=== EXERCISE DESCRIPTION ===
Two lines in the listing below mark the span: one contains "j613: t>j406, b>j924" and one contains "j947: t>j958, b>j626". Reproduce both of them and everything between, exactly.

=== GIVEN RECORDS ===
Moves between states:
j630: t>j324, b>j611
j475: t>j514, b>j124
j121: t>j613, b>j189
j196: t>j327, b>j185
j958: t>j324, b>j353
j294: t>j924, b>j303
j573: t>j650, b>j858
j344: t>j1, b>j613
j488: t>j947, b>j958
j592: t>j318, b>j139
j261: t>j626, b>j324
j273: t>j161, b>j273
j858: t>j475, b>j514
j322: t>j560, b>j838
j924: t>j698, b>j848
j653: t>j488, b>j947
j324: t>j611, b>j454
j161: t>j273, b>j327
j611: t>j630, b>j595
j943: t>j838, b>j830
j327: t>j742, b>j102
j613: t>j406, b>j924
j102: t>j353, b>j653
j303: t>j185, b>j848
j321: t>j69, b>j448
j571: t>j69, b>j653
j514: t>j124, b>j121
j406: t>j196, b>j742
j830: t>j139, b>j899
j454: t>j595, b>j93
j650: t>j858, b>j475
j544: t>j327, b>j742
j997: t>j290, b>j406
j290: t>j294, b>j196
j899: t>j139, b>j261
j883: t>j448, b>j273
j185: t>j848, b>j322
j904: t>j573, b>j650
j645: t>j363, b>j943
j848: t>j322, b>j290
j838: t>j904, b>j573
j318: t>j261, b>j324
j698: t>j645, b>j560
j595: t>j738, b>j318
j738: t>j344, b>j1
j189: t>j645, b>j363
j626: t>j571, b>j69
j139: t>j899, b>j514
j124: t>j121, b>j613
j947: t>j958, b>j626
j448: t>j273, b>j161
j93: t>j883, b>j448
j560: t>j838, b>j904
j742: t>j958, b>j770
j353: t>j93, b>j883
j69: t>j653, b>j488
j363: t>j943, b>j627
j770: t>j816, b>j303
j816: t>j353, b>j185
j627: t>j595, b>j261
j1: t>j627, b>j324

In the rows, 132 means zero.

The rows follow the links: the fewer symbols apart two states are, the more alike their rows tend to be.

Each row is also shifted at random along 2 hidden directions that mean nothing.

=== SOLUTION TO THE EXERCISE ===
j613: t>j406, b>j924
j102: t>j353, b>j653
j303: t>j185, b>j848
j321: t>j69, b>j448
j571: t>j69, b>j653
j514: t>j124, b>j121
j406: t>j196, b>j742
j830: t>j139, b>j899
j454: t>j595, b>j93
j650: t>j858, b>j475
j544: t>j327, b>j742
j997: t>j290, b>j406
j290: t>j294, b>j196
j899: t>j139, b>j261
j883: t>j448, b>j273
j185: t>j848, b>j322
j904: t>j573, b>j650
j645: t>j363, b>j943
j848: t>j322, b>j290
j838: t>j904, b>j573
j318: t>j261, b>j324
j698: t>j645, b>j560
j595: t>j738, b>j318
j738: t>j344, b>j1
j189: t>j645, b>j363
j626: t>j571, b>j69
j139: t>j899, b>j514
j124: t>j121, b>j613
j947: t>j958, b>j626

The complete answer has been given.